Each line below should be written out again exactly.

[DATA EXTRACTS Boundary: Start]

Points on a hilly landscape, in no order, each with its height.
From any point a ball rolls to the lowest of the 4 points nearest to it. It stops when none of these is lower. Distance is the straight distance between rows; heights are no part of it.
zan height 14.8: 151 129 119 117 90 114 163 88 134 98 162 149 118 119 120 135 130 120 124 148 181 83 154 84 166 119 119 104 124
Pigo height 12.6: 200 116 92 78 87 93 147 104 191 139 146 184 111 78 110 142 89 136 96 96 141 124 124 126 191 131 32 149 100
kad height 23.8: 137 139 154 139 172 180 151 144 67 117 94 105 133 153 175 107 146 118 101 171 100 143 126 152 108 168 132 147 172
lepeb height 15.1: 107 136 114 66 63 69 37 125 144 127 150 138 135 63 93 150 155 70 191 147 174 110 75 116 92 100 113 114 127
sep height 33.1: 138 143 129 123 121 136 111 88 161 107 154 111 120 123 124 114 146 124 120 117 154 97 138 87 120 145 128 68 140
luba height 23.2: 135 135 163 135 171 188 158 140 88 113 88 102 119 146 168 89 152 143 77 134 100 145 145 149 104 162 109 176 161
fup height 46.3: 62 95 141 148 148 137 123 134 92 117 141 48 193 159 118 84 142 116 163 132 123 162 105 146 128 91 211 115 144
repu height 34.5: 67 78 125 166 141 166 121 142 115 153 106 55 150 174 135 96 170 156 170 125 117 169 102 155 118 118 204 136 170
Nodi height 25.0: 211 131 97 76 53 47 136 142 181 127 139 143 95 79 117 161 96 122 109 152 189 129 118 106 169 132 82 138 143
mutas height 28.3: 91 106 132 141 158 92 77 176 118 132 128 112 158 129 123 133 89 165 175 135 119 123 138 160 122 99 170 136 137
Nimu height 32.8: 135 138 112 166 155 180 125 146 69 149 108 89 135 177 176 122 134 141 113 176 83 154 117 149 89 172 146 133 144
nuvat height 15.9: 205 117 106 63 60 85 129 122 199 133 131 161 114 58 98 152 104 107 97 125 152 124 118 115 183 138 41 144 132
nosa height 50.0: 73 91 138 145 153 125 116 144 91 118 145 62 181 145 115 94 130 138 173 134 121 144 130 155 135 81 199 128 133
Runi height 24.0: 110 162 123 132 184 140 201 138 129 125 105 130 112 129 132 85 109 114 90 102 133 123 126 133 122 119 109 171 121
Reg height 39.8: 165 127 115 92 78 71 172 129 144 103 160 162 102 96 110 161 98 128 135 149 193 99 140 102 165 122 95 139 110
kone height 44.8: 125 127 148 131 162 220 155 177 88 122 98 111 143 152 171 114 137 163 92 151 95 174 125 146 92 187 127 184 134
Dabu height 27.4: 152 123 118 94 52 69 40 103 157 129 173 156 122 80 92 127 163 91 202 132 183 110 92 129 98 99 88 132 133
vebu height 20.0: 102 146 150 166 172 138 116 99 75 131 119 116 123 162 119 121 105 130 138 133 113 126 143 158 131 131 125 127 81
Voboz height 28.7: 114 166 150 157 162 125 157 125 117 153 109 166 135 153 110 119 85 121 116 155 141 133 125 127 119 137 130 137 113
Zapab height 22.0: 127 164 110 120 166 139 192 144 150 136 126 143 112 138 107 82 98 127 87 100 125 135 117 117 118 115 109 170 123
sima height 28.2: 164 116 121 107 96 130 170 102 148 80 160 171 128 108 112 139 134 99 93 121 117 79 121 107 191 109 114 126 142
loden height 22.1: 118 165 116 125 175 143 194 141 144 137 117 129 104 133 115 78 102 122 89 102 131 128 121 121 122 116 109 171 118
Vipod height 14.7: 223 125 79 87 79 99 131 98 196 151 140 185 114 76 119 145 83 141 96 91 145 132 124 125 191 124 30 137 106
gaf height 75.6: 148 151 137 154 118 130 112 90 167 136 139 135 119 150 112 123 131 136 105 140 153 106 128 93 121 155 123 103 152
fur height 26.3: 130 138 153 139 165 199 147 165 82 123 93 103 139 149 170 120 143 142 98 170 91 155 126 146 97 185 132 159 167
peraf height 35.3: 76 107 119 175 156 152 143 184 86 176 117 48 143 155 160 143 126 150 113 125 69 193 103 153 72 162 161 145 75
gis height 18.1: 119 127 120 107 142 122 85 112 168 127 136 139 137 114 137 136 135 105 146 110 129 121 131 120 118 148 138 49 171
Kem height 15.3: 125 128 103 173 148 165 109 133 71 145 115 66 135 179 160 125 145 127 114 146 68 162 110 154 100 161 160 130 119
Kon height 14.9: 192 134 90 122 115 123 164 101 134 108 172 151 100 105 137 121 113 125 83 95 90 70 125 124 198 95 106 127 147
gupi height 36.0: 126 146 148 145 181 163 187 119 98 125 84 97 103 121 163 88 143 129 86 118 124 106 140 139 126 131 99 174 149
bek height 53.2: 150 116 122 95 86 105 173 112 133 93 158 166 114 103 109 156 115 121 129 149 180 85 152 100 181 119 104 127 114
pogif height 18.0: 129 147 134 126 134 137 80 104 172 124 138 119 130 122 115 122 130 127 117 110 148 111 123 113 99 163 129 81 147
rezod height 23.7: 136 136 168 133 177 180 160 134 82 106 88 96 121 137 170 97 150 124 93 144 99 136 128 153 114 159 115 160 163
Laget height 17.4: 116 135 129 114 154 117 69 124 183 126 128 128 129 118 122 139 119 129 138 116 129 122 124 133 98 167 140 84 158
vukan height 49.4: 132 158 148 167 125 131 122 107 160 150 121 161 123 159 96 137 99 146 104 142 141 125 123 107 111 148 128 128 132
Bola height 33.0: 121 124 127 102 116 113 96 101 143 138 139 162 157 109 148 129 144 102 169 121 135 128 158 107 135 105 129 36 142
vupeg height 25.1: 177 130 111 78 68 59 152 136 159 114 149 160 101 88 102 160 93 128 126 148 192 116 136 106 163 132 82 147 125
tezu height 35.6: 118 109 151 154 167 221 159 162 92 125 110 121 118 163 182 103 124 187 78 121 102 175 136 132 92 177 125 193 104
Geg height 15.8: 134 143 132 102 117 134 112 93 145 93 169 117 125 109 126 116 136 107 126 107 164 97 152 98 124 128 127 59 126
Bimos height 23.0: 123 145 72 123 167 157 213 142 144 159 101 140 74 135 109 108 110 144 92 112 134 109 151 129 134 118 107 170 127
loso height 29.5: 167 136 126 103 64 79 68 116 150 142 154 190 124 99 114 165 163 120 193 130 175 110 127 128 94 78 94 122 121
razun height 18.8: 88 86 154 140 112 71 48 141 166 98 124 118 170 134 127 137 139 95 175 116 121 146 79 112 148 144 159 114 127
dilin height 41.5: 107 164 152 138 187 136 191 134 98 134 97 147 128 136 130 103 105 93 102 129 133 132 123 138 125 128 118 151 129
posos height 35.5: 87 117 117 167 152 166 126 171 95 166 108 57 145 162 147 145 141 136 111 120 60 192 93 152 72 167 178 140 94
gidi height 16.5: 121 158 137 137 146 132 76 105 171 129 135 121 125 131 100 128 116 141 116 118 144 117 126 122 98 170 126 102 137
luf height 23.5: 90 139 147 124 164 128 80 144 141 122 117 122 130 121 91 159 98 140 145 118 124 123 137 159 108 153 145 121 121
fes height 22.3: 195 142 99 88 63 40 138 135 161 115 151 140 90 100 112 155 97 119 124 147 198 126 130 103 146 123 87 132 129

[DATA EXTRACTS Boundary: End]

* EXERCISE SOLUTION
Points on a hilly landscape, in no order, each with its height.
From any point a ball rolls to the lowest of the 4 points nearest to it. It stops when none of these is lower. Distance is the straight distance between rows; heights are no part of it.
zan height 14.8: 151 129 119 117 90 114 163 88 134 98 162 149 118 119 120 135 130 120 124 148 181 83 154 84 166 119 119 104 124
Pigo height 12.6: 200 116 92 78 87 93 147 104 191 139 146 184 111 78 110 142 89 136 96 96 141 124 124 126 191 131 32 149 100
kad height 23.8: 137 139 154 139 172 180 151 144 67 117 94 105 133 153 175 107 146 118 101 171 100 143 126 152 108 168 132 147 172
lepeb height 15.1: 107 136 114 66 63 69 37 125 144 127 150 138 135 63 93 150 155 70 191 147 174 110 75 116 92 100 113 114 127
sep height 33.1: 138 143 129 123 121 136 111 88 161 107 154 111 120 123 124 114 146 124 120 117 154 97 138 87 120 145 128 68 140
luba height 23.2: 135 135 163 135 171 188 158 140 88 113 88 102 119 146 168 89 152 143 77 134 100 145 145 149 104 162 109 176 161
fup height 46.3: 62 95 141 148 148 137 123 134 92 117 141 48 193 159 118 84 142 116 163 132 123 162 105 146 128 91 211 115 144
repu height 34.5: 67 78 125 166 141 166 121 142 115 153 106 55 150 174 135 96 170 156 170 125 117 169 102 155 118 118 204 136 170
Nodi height 25.0: 211 131 97 76 53 47 136 142 181 127 139 143 95 79 117 161 96 122 109 152 189 129 118 106 169 132 82 138 143
mutas height 28.3: 91 106 132 141 158 92 77 176 118 132 128 112 158 129 123 133 89 165 175 135 119 123 138 160 122 99 170 136 137
Nimu height 32.8: 135 138 112 166 155 180 125 146 69 149 108 89 135 177 176 122 134 141 113 176 83 154 117 149 89 172 146 133 144
nuvat height 15.9: 205 117 106 63 60 85 129 122 199 133 131 161 114 58 98 152 104 107 97 125 152 124 118 115 183 138 41 144 132
nosa height 50.0: 73 91 138 145 153 125 116 144 91 118 145 62 181 145 115 94 130 138 173 134 121 144 130 155 135 81 199 128 133
Runi height 24.0: 110 162 123 132 184 140 201 138 129 125 105 130 112 129 132 85 109 114 90 102 133 123 126 133 122 119 109 171 121
Reg height 39.8: 165 127 115 92 78 71 172 129 144 103 160 162 102 96 110 161 98 128 135 149 193 99 140 102 165 122 95 139 110
kone height 44.8: 125 127 148 131 162 220 155 177 88 122 98 111 143 152 171 114 137 163 92 151 95 174 125 146 92 187 127 184 134
Dabu height 27.4: 152 123 118 94 52 69 40 103 157 129 173 156 122 80 92 127 163 91 202 132 183 110 92 129 98 99 88 132 133
vebu height 20.0: 102 146 150 166 172 138 116 99 75 131 119 116 123 162 119 121 105 130 138 133 113 126 143 158 131 131 125 127 81
Voboz height 28.7: 114 166 150 157 162 125 157 125 117 153 109 166 135 153 110 119 85 121 116 155 141 133 125 127 119 137 130 137 113
Zapab height 22.0: 127 164 110 120 166 139 192 144 150 136 126 143 112 138 107 82 98 127 87 100 125 135 117 117 118 115 109 170 123
sima height 28.2: 164 116 121 107 96 130 170 102 148 80 160 171 128 108 112 139 134 99 93 121 117 79 121 107 191 109 114 126 142
loden height 22.1: 118 165 116 125 175 143 194 141 144 137 117 129 104 133 115 78 102 122 89 102 131 128 121 121 122 116 109 171 118
Vipod height 14.7: 223 125 79 87 79 99 131 98 196 151 140 185 114 76 119 145 83 141 96 91 145 132 124 125 191 124 30 137 106
gaf height 75.6: 148 151 137 154 118 130 112 90 167 136 139 135 119 150 112 123 131 136 105 140 153 106 128 93 121 155 123 103 152
fur height 26.3: 130 138 153 139 165 199 147 165 82 123 93 103 139 149 170 120 143 142 98 170 91 155 126 146 97 185 132 159 167
peraf height 35.3: 76 107 119 175 156 152 143 184 86 176 117 48 143 155 160 143 126 150 113 125 69 193 103 153 72 162 161 145 75
gis height 18.1: 119 127 120 107 142 122 85 112 168 127 136 139 137 114 137 136 135 105 146 110 129 121 131 120 118 148 138 49 171
Kem height 15.3: 125 128 103 173 148 165 109 133 71 145 115 66 135 179 160 125 145 127 114 146 68 162 110 154 100 161 160 130 119
Kon height 14.9: 192 134 90 122 115 123 164 101 134 108 172 151 100 105 137 121 113 125 83 95 90 70 125 124 198 95 106 127 147
gupi height 36.0: 126 146 148 145 181 163 187 119 98 125 84 97 103 121 163 88 143 129 86 118 124 106 140 139 126 131 99 174 149
bek height 53.2: 150 116 122 95 86 105 173 112 133 93 158 166 114 103 109 156 115 121 129 149 180 85 152 100 181 119 104 127 114
pogif height 18.0: 129 147 134 126 134 137 80 104 172 124 138 119 130 122 115 122 130 127 117 110 148 111 123 113 99 163 129 81 147
rezod height 23.7: 136 136 168 133 177 180 160 134 82 106 88 96 121 137 170 97 150 124 93 144 99 136 128 153 114 159 115 160 163
Laget height 17.4: 116 135 129 114 154 117 69 124 183 126 128 128 129 118 122 139 119 129 138 116 129 122 124 133 98 167 140 84 158
vukan height 49.4: 132 158 148 167 125 131 122 107 160 150 121 161 123 159 96 137 99 146 104 142 141 125 123 107 111 148 128 128 132
Bola height 33.0: 121 124 127 102 116 113 96 101 143 138 139 162 157 109 148 129 144 102 169 121 135 128 158 107 135 105 129 36 142
vupeg height 25.1: 177 130 111 78 68 59 152 136 159 114 149 160 101 88 102 160 93 128 126 148 192 116 136 106 163 132 82 147 125
tezu height 35.6: 118 109 151 154 167 221 159 162 92 125 110 121 118 163 182 103 124 187 78 121 102 175 136 132 92 177 125 193 104
Geg height 15.8: 134 143 132 102 117 134 112 93 145 93 169 117 125 109 126 116 136 107 126 107 164 97 152 98 124 128 127 59 126
Bimos height 23.0: 123 145 72 123 167 157 213 142 144 159 101 140 74 135 109 108 110 144 92 112 134 109 151 129 134 118 107 170 127
loso height 29.5: 167 136 126 103 64 79 68 116 150 142 154 190 124 99 114 165 163 120 193 130 175 110 127 128 94 78 94 122 121
razun height 18.8: 88 86 154 140 112 71 48 141 166 98 124 118 170 134 127 137 139 95 175 116 121 146 79 112 148 144 159 114 127
dilin height 41.5: 107 164 152 138 187 136 191 134 98 134 97 147 128 136 130 103 105 93 102 129 133 132 123 138 125 128 118 151 129
posos height 35.5: 87 117 117 167 152 166 126 171 95 166 108 57 145 162 147 145 141 136 111 120 60 192 93 152 72 167 178 140 94
gidi height 16.5: 121 158 137 137 146 132 76 105 171 129 135 121 125 131 100 128 116 141 116 118 144 117 126 122 98 170 126 102 137
luf height 23.5: 90 139 147 124 164 128 80 144 141 122 117 122 130 121 91 159 98 140 145 118 124 123 137 159 108 153 145 121 121
fes height 22.3: 195 142 99 88 63 40 138 135 161 115 151 140 90 100 112 155 97 119 124 147 198 126 130 103 146 123 87 132 129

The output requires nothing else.